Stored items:
Named moves, each a turn or a mirror, and the order they were made in; the first pair answered:
z_188 (before -> after):
[-11.7 -12.8  19.1   5.1  18.9   5.5  21.5   1.6   3.8  -9.6  -8.4  14.5
  -4.3   1.7   1.7   5.9   9.9  -4.0  16.9  -1.4  12.6   6.9  -3.9 -17.0
  -7.5  27.7 -14.3   0.5 -12.6 -16.6  12.8  -1.4   8.8   7.8] -> [  0.4 -13.8  14.3   6.3  21.6  -4.5  20.0   7.0   4.0 -15.2  -0.9  18.4
  -3.3  -3.6   5.2 -10.1  13.9  -5.1  18.3   3.7   3.1  -4.8  -4.9 -11.2
  -9.0  33.8  -4.3  -0.6 -16.6  -7.7   9.0  -3.9   6.3  -1.4]
[ -9.4  24.0   2.8  13.4  36.2  -1.8  -6.5   4.2 -10.8  -6.2 -12.4  11.9
  -0.3   8.5  14.9  -2.3  14.1 -17.0  21.2 -27.6  17.5 -18.8  23.7  33.3
 -14.1   2.3   5.8   7.9  -3.3   6.7  -2.5 -12.9  -4.8 -21.2] -> [-14.8  29.3  15.2   3.1  26.8  18.2   0.5  -1.3  -8.9   0.4 -24.4  -0.7
  -9.1  11.9   6.6  13.5   4.8 -22.6  25.2 -27.9  35.2  -2.6  11.7  21.7
  -6.5  -6.6  -4.9   4.0   2.3  -3.6  -9.6 -11.3 -11.7  -8.8]
[  0.9  23.1   9.5   6.8  29.4 -19.9   4.3  13.2 -42.5  26.3  10.0   7.7
   2.4   8.3 -20.6   9.3 -17.3 -19.3  23.0 -29.1  -8.6   6.3  11.9   7.1
 -13.9 -11.9  -2.0  16.5 -15.1 -27.5 -26.9  14.5   1.4 -13.0] -> [  3.0  17.3   4.4  11.1  32.0 -24.7   1.9   7.6 -46.5  23.6  13.6   8.9
   3.4   3.6 -19.8   1.9 -14.5 -19.5  22.8 -27.2 -12.0  -5.0  16.4   8.9
 -19.6 -11.2   7.2  18.8 -18.4 -18.1 -28.5  11.0  10.9 -17.9]
[ -1.1 -12.6  17.9  14.2   6.8 -15.3  11.6   8.7  23.0  17.0  12.9 -21.4
   6.7   1.6  -3.4  -0.9  16.4  -3.9  13.9 -13.3 -17.0   5.5 -11.8   1.8
  15.5  -3.8   8.7 -23.3 -15.0  -5.6 -11.3   2.8 -18.8   3.7] -> [ -3.1 -11.6  16.9  10.5   8.7 -19.4   9.8  12.2  16.9   8.3  16.6 -17.6
   0.4  -1.6  -1.8  -5.9  14.2  -7.5  10.4 -10.9 -24.3   4.1 -12.0   3.8
  15.5  -2.3  11.6 -17.4 -16.6  -0.7 -13.9   0.7 -21.2   6.1]
z_906 (before -> after):
[ 26.1  -6.2  -7.3  -9.7   3.8 -26.0 -17.6   3.4 -13.6 -10.4  12.9  -0.6
   4.8  -7.6   1.0 -11.5   7.4 -11.0 -11.6  -4.2 -19.4  -4.6   6.3  11.4
  10.5  12.4 -18.4  -8.2 -17.7  15.4  17.8  13.9  -7.7  -5.1] -> [ 11.5  -1.4  -9.8 -20.9   5.6   7.6 -23.5  -2.2  10.4 -17.7 -11.6   5.1
   7.6  -3.7   6.6  -5.6  15.7  -3.5  -3.6  -6.4   4.0   2.8  -9.1   2.1
   7.5  23.6  -6.4 -13.0 -28.7  15.7  19.1   7.1 -15.7 -13.5]
[-26.6 -17.0  24.8  33.4 -69.1 -34.2   5.3  -6.4 -16.9  33.7  32.8  17.8
 -13.9  -5.0  18.8   9.1  11.9  26.1  29.4  -1.4  -9.1 -21.6 -23.2 -33.9
  22.1 -50.0 -52.7  -9.0  30.1 -30.4  -1.4  -2.9  18.1 -13.0] -> [ -5.1 -34.0  15.1  33.1 -12.1 -65.2  -7.1   7.2 -20.6   1.9  72.1  45.7
  -0.7 -27.0  31.9  15.1  10.9  41.2  26.7  39.4 -44.7 -14.8  -7.7  14.7
 -10.8  -7.6 -21.6   0.7   4.2  19.3  19.5  -5.7  20.3 -18.2]
[-28.6  10.4   4.9  -7.1 -11.7  20.4  -4.9 -20.3   6.1 -26.1 -28.5  -9.2
 -16.1  19.9   7.0  -8.4   6.9   1.0  26.2 -14.8  37.7   1.4  27.3  -0.2
  -8.3  -1.2   0.7   2.2  -5.7 -25.7 -20.5  -4.4  -1.9  -3.3] -> [ -1.9   0.8   9.6   4.5 -15.6 -21.9  12.1  -9.5 -35.5 -10.9   3.8 -19.9
 -20.2  10.8   3.4 -15.5  -5.0 -14.4  10.9 -14.9   5.5  -8.1  44.6   9.3
   2.6 -19.4 -13.7   9.1   9.8 -30.2 -31.6   5.9   6.2   7.2]
[ 11.0 -10.4 -16.2  -0.5 -24.1   5.2 -16.5  14.6  44.6 -20.4  11.2   4.0
  26.5 -33.6   7.0 -28.4  20.0  29.5 -19.4  11.9   5.8 -41.0 -34.8  -6.1
   5.1  18.8  43.1   2.1 -18.1  31.3  12.2  -7.1  -3.9   2.6] -> [ -1.9  -5.0  -9.5   4.2 -59.3  14.1  -8.3   3.1  39.8   1.7  -7.7 -13.9
  23.8 -22.4  -0.7 -33.0  19.4  22.6 -23.9  -8.7  18.4 -46.5 -38.4 -35.4
  28.7  -6.1  24.2  -9.8  -6.1   2.8  -7.7  -4.2  -7.2   3.3]
z_488 (before -> after):
[ -1.3   3.1  -8.9  -3.5   0.2  10.2 -23.8 -11.0  43.9  -8.0  21.0  -5.9
  12.8  -8.7  -5.0  16.8  10.9  52.0 -15.6  22.2 -14.4  31.4 -34.6 -17.7
  18.5  15.5  12.3 -10.1  -8.7  50.3  22.5   3.9  -1.6  26.1] -> [ 24.1  -6.9 -13.9  18.3  17.7 -40.3 -20.7   1.7   4.4  -9.1  51.2  -5.5
  11.7 -15.2   3.1  -4.5  -3.8  33.8 -29.9  20.1 -46.2   4.4 -15.0   3.6
  13.9  13.9  18.2   1.1  -8.3  46.7  12.1   1.4   3.8  20.7]
[  6.1  -5.5  10.1   5.2  36.0   1.8  -7.9   0.8 -35.3 -29.1  12.4 -11.8
  19.5 -32.6  10.1 -32.1   0.4   3.8   9.5  25.8  -5.0   1.5  23.0  17.5
 -31.2  15.8  13.2  36.5 -17.7   5.8 -15.8  -9.9   4.2 -36.1] -> [-22.3   2.2   9.6 -14.9  24.5  52.1 -11.9  -8.5   8.4 -24.8 -15.6 -19.1
  15.6 -26.3   5.8  -8.2  16.2  21.3  21.1  26.3  25.1  26.8  -1.1  -4.8
 -24.3   9.2  15.7  19.2 -27.5  11.0 -11.2  -4.4  -0.4 -27.0]
[-18.1 -17.2  24.2  -6.5 -33.8   0.6 -30.5  15.7  18.0 -17.4   2.2  -5.5
  20.2   5.1  18.9  32.4   0.9  23.6   1.5  -8.4  -5.2  46.3 -32.0 -25.7
 -27.4 -10.5 -10.4 -15.6  -2.8   7.6   7.6  29.6  -1.7  14.5] -> [  9.6 -29.6  19.6   7.6 -20.2 -44.4 -27.3  28.8 -27.5 -15.1  37.0   2.7
  21.8   0.7  21.6  10.8  -9.6  12.5  -4.6  -9.4 -37.4  21.2  -7.7  -0.9
 -34.4  -8.1  -5.5   3.4   2.6   6.7   3.6  26.3   6.3   6.2]
[ 23.8   3.4  -5.2   6.9  -7.3 -40.0  21.2  12.3 -41.0   5.4  24.6   1.4
 -11.6  -1.6  -7.0  -2.7 -25.3 -11.1 -10.2  12.1 -38.4  -8.2  16.3  10.7
  -8.1  -8.3 -25.5   4.6  21.7 -13.8 -10.6  13.1   1.2  -0.9] -> [-19.6  13.8   0.1 -16.1 -28.4  36.0   4.5  -6.5  20.8   7.0 -20.9  -2.7
 -18.6   5.3 -14.2  30.0  -7.1  17.8   6.1  16.4  14.4  30.6 -18.3 -26.7
   3.9  -1.7 -29.1 -17.4  15.4 -12.7   3.2  13.8 -10.7  15.7]
z_450 (before -> after):
[ -9.9 -11.8 -27.6  23.4 -36.2  29.0   1.3 -17.9  19.3  22.8 -13.2   1.8
  18.4  25.2   1.6 -16.6  -8.8  13.2   2.2 -16.6  14.6 -24.1   9.0 -45.8
  -0.4  -1.3  -6.5 -14.3  -9.9 -24.8  13.2 -14.1   1.9 -10.6] -> [ -4.4 -22.4 -23.5  14.5 -27.4  34.5  -2.5 -14.0  39.7  22.8   4.9  -0.5
  11.4  11.9  -5.3   8.0 -12.5  30.9  -5.5  11.1  -2.1   5.5 -15.9 -36.7
   8.5  12.9  -7.6 -15.3  -5.5  -1.3  29.1  -1.0  -1.0  11.4]
[ 34.7   7.3  -7.9  19.7  -8.2 -15.9   1.8  43.7 -25.3 -14.9 -39.5   1.2
  -2.9  23.1  15.8 -17.3   4.0  -5.1 -19.5  20.5 -13.4 -15.2  11.9 -37.1
 -28.8  -0.5  -4.4  24.0  -4.8  27.0  -4.8 -25.8  12.7 -34.4] -> [ 42.0   2.7  -6.3  15.5  -3.1 -10.8  -0.3  43.2  -6.5 -14.7 -26.5  -2.7
  -4.6  15.4   7.8 -11.7   5.8  14.3 -27.8  42.7 -27.6   6.6  -6.0 -39.6
 -17.4   5.7  -5.7  20.7  -3.0  44.1  13.0 -18.4  15.8 -19.6]
[  0.9 -17.2 -19.5 -15.4 -14.8 -19.6 -17.1   4.5  18.2  14.9  12.4 -14.4
  -0.2 -17.5  -6.7 -11.8   1.3  13.0 -16.9  34.7 -28.3 -15.0   5.0   8.2
 -11.1   6.5  -8.7 -10.0   9.1   0.9  -4.7   3.1  -7.4  11.1] -> [-10.5  -0.3  -4.0 -21.8  15.1   3.9 -10.8   8.0  17.5   7.1   4.9  -1.8
  -8.1 -19.3 -15.6  12.5  -7.0   3.6   9.0  32.2   1.2   7.5  10.2  26.2
 -33.6  18.8 -11.8   6.4  -7.6   0.2  -0.7   3.9 -17.1  20.1]
[ 17.4  20.5  -8.6  -5.5 -43.4 -16.8 -11.3   0.7  11.2  36.6 -44.1 -13.1
  13.8 -10.2  38.7 -36.6  -3.0 -13.3   9.7  -2.8  14.3 -45.7 -12.0  -7.8
  24.4   1.4  -8.8 -18.7  20.6 -43.9 -32.9 -15.4   1.0 -23.9] -> [ 17.1   9.1  -3.3 -23.9 -30.9 -20.4 -17.8  -1.6  57.1  32.0 -14.2 -14.1
   6.6 -27.8  21.5   8.8   4.1  20.8  -0.3  44.7 -10.2   6.1 -51.6  -3.6
  38.2  19.7  -6.1 -28.4  23.2  -2.3  -3.0   1.5  -0.3  13.7]
Then:
Between the rows of a pair lie 2 to 3 moves.
[-23.7 -20.8 -45.1   1.2  -3.6 -27.6  16.8  38.3 -20.3   0.5  32.9  12.1
 -13.1 -14.1  26.7 -53.6   2.7 -22.0  11.0 -27.2   0.6 -35.4  10.8  -2.3
 -32.9 -10.7  55.1  -2.5  -6.0 -14.7 -22.7 -21.7 -18.3 -23.8] -> [-46.0  -9.2 -42.0  -3.6 -29.9  11.2  12.5  26.5   5.8   4.2  -1.1  -0.9
 -15.6  -3.0  25.6 -46.2  10.4 -14.6  24.1 -38.6  35.8 -25.0  -5.5 -26.2
 -31.3 -18.6  45.8 -17.3  -8.9 -26.4 -21.9 -23.4 -33.8 -19.9]	z_906 z_906 z_488
[ 10.2   2.1   8.0   8.1  -8.3  10.8  17.9   2.6   7.6   7.9   3.9  -3.8
 -23.9  -4.9   4.1   2.7   2.6 -28.9  -3.0 -12.7  11.5   1.8   2.9 -32.2
  15.0 -26.2 -22.7   7.0   6.3  -4.4 -11.1  -7.9  -4.8  -3.3] -> [  6.9   4.3  -1.8   7.9  10.9   7.9   8.1   5.1   5.3 -10.7   1.6  13.3
 -15.5  -8.5  14.6 -16.1   8.1 -26.8   4.4 -12.4  23.1 -12.3  13.1 -17.1
  -9.2  -5.6   1.7  12.8  -9.4   5.9 -10.0 -21.3  -6.2 -28.7]	z_906 z_906 z_450
[ -6.6   4.4  -1.7  16.9  17.0 -21.0  32.7  21.6 -28.9 -34.5  24.5  20.9
 -10.6  21.3 -15.8  -0.2 -28.3 -20.4  13.0   7.1 -15.6   1.6  18.4  26.9
 -16.6   2.4  30.2  22.0  -6.3 -14.2  -7.2  -9.4   8.0 -16.2] -> [-24.2  -4.3  -6.1  -7.4  -8.9  16.5  20.2   6.8  35.0 -21.9  15.3   7.3
  -8.3  17.0 -21.6  22.1  -5.8  27.1   3.4  28.8  -9.8  40.9 -41.2 -13.9
  14.3   0.5  31.2  -3.5   6.0   7.8  13.3   0.9   2.3  15.2]	z_450 z_450 z_488
[-15.8  25.8  17.8  -3.7 -11.8  39.9  -7.1 -28.6  10.7  28.5 -28.6 -31.7
  -3.1  -5.2 -26.7  25.2 -12.1 -18.0   1.0 -20.6  24.1  15.9  -9.9 -19.6
   3.7 -15.5 -43.9  -7.0   6.8 -44.8 -21.5  12.5 -22.6   5.7] -> [ -1.7  18.7  31.4  -8.6  41.8  18.7   2.7  -6.4 -10.2  10.8  -4.1 -10.3
 -11.4 -12.2 -29.6  44.2 -29.5 -32.4   4.4  -2.1   7.4  38.5   6.4  27.8
 -31.3  10.2 -35.8  18.9  -8.2 -24.9  -9.8  12.2 -22.6  12.8]	z_488 z_906 z_188
[ 23.7   3.9  20.8   1.5  -5.9  -9.6 -17.0  -9.4  -2.7  -2.0  19.8 -21.9
  -4.1  -9.7 -21.8  10.1 -16.9   9.7  -3.2  11.8 -13.7   5.0  -8.8  15.8
  33.9 -11.2  -9.5  -5.1  17.0 -17.4  28.6   9.7   2.2  30.1] -> [ 25.8   0.1   5.9   2.7  14.7 -13.0 -31.9 -11.1   3.3 -19.9  26.1  -3.8
   6.0 -15.4  -3.2  -5.6  -6.4  20.6   2.4  16.0 -13.7  -7.4  -1.0  29.5
  15.7  11.4  26.2   0.9  -2.9   8.6  30.9  -1.4  -0.5   8.5]	z_188 z_906 z_488
[  8.5  -5.1  -1.5  20.6   3.1 -16.4   5.3  -7.2 -30.0   4.2  11.6 -10.6
   2.8  15.1 -30.3 -12.6  -6.1 -10.7 -13.1 -15.3   0.7  -7.3   9.4  12.3
 -22.3 -19.9 -29.4  16.5  19.3 -25.5  -9.6  -3.1  -7.3   6.2] -> [  9.4  -0.4  -4.1  18.5 -14.1 -14.0   7.4 -17.2 -24.0   9.6   7.0 -18.1
   1.9  16.7 -23.3 -17.0   7.2  -2.3 -15.8 -20.1  -0.1 -16.1   7.0  -5.9
 -10.6 -21.3 -31.9   2.9  20.8 -22.3 -13.9  -3.3  -7.1   8.3]	z_488 z_450 z_488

## [Description of the task]
Could you restate word for word the lines above from the one containing "46.3 -32.0 -25.7" through the one containing "5.5 -15.9 -36.7", both included, and nothing else?

## [Exercise response]
  20.2   5.1  18.9  32.4   0.9  23.6   1.5  -8.4  -5.2  46.3 -32.0 -25.7
 -27.4 -10.5 -10.4 -15.6  -2.8   7.6   7.6  29.6  -1.7  14.5] -> [  9.6 -29.6  19.6   7.6 -20.2 -44.4 -27.3  28.8 -27.5 -15.1  37.0   2.7
  21.8   0.7  21.6  10.8  -9.6  12.5  -4.6  -9.4 -37.4  21.2  -7.7  -0.9
 -34.4  -8.1  -5.5   3.4   2.6   6.7   3.6  26.3   6.3   6.2]
[ 23.8   3.4  -5.2   6.9  -7.3 -40.0  21.2  12.3 -41.0   5.4  24.6   1.4
 -11.6  -1.6  -7.0  -2.7 -25.3 -11.1 -10.2  12.1 -38.4  -8.2  16.3  10.7
  -8.1  -8.3 -25.5   4.6  21.7 -13.8 -10.6  13.1   1.2  -0.9] -> [-19.6  13.8   0.1 -16.1 -28.4  36.0   4.5  -6.5  20.8   7.0 -20.9  -2.7
 -18.6   5.3 -14.2  30.0  -7.1  17.8   6.1  16.4  14.4  30.6 -18.3 -26.7
   3.9  -1.7 -29.1 -17.4  15.4 -12.7   3.2  13.8 -10.7  15.7]
z_450 (before -> after):
[ -9.9 -11.8 -27.6  23.4 -36.2  29.0   1.3 -17.9  19.3  22.8 -13.2   1.8
  18.4  25.2   1.6 -16.6  -8.8  13.2   2.2 -16.6  14.6 -24.1   9.0 -45.8
  -0.4  -1.3  -6.5 -14.3  -9.9 -24.8  13.2 -14.1   1.9 -10.6] -> [ -4.4 -22.4 -23.5  14.5 -27.4  34.5  -2.5 -14.0  39.7  22.8   4.9  -0.5
  11.4  11.9  -5.3   8.0 -12.5  30.9  -5.5  11.1  -2.1   5.5 -15.9 -36.7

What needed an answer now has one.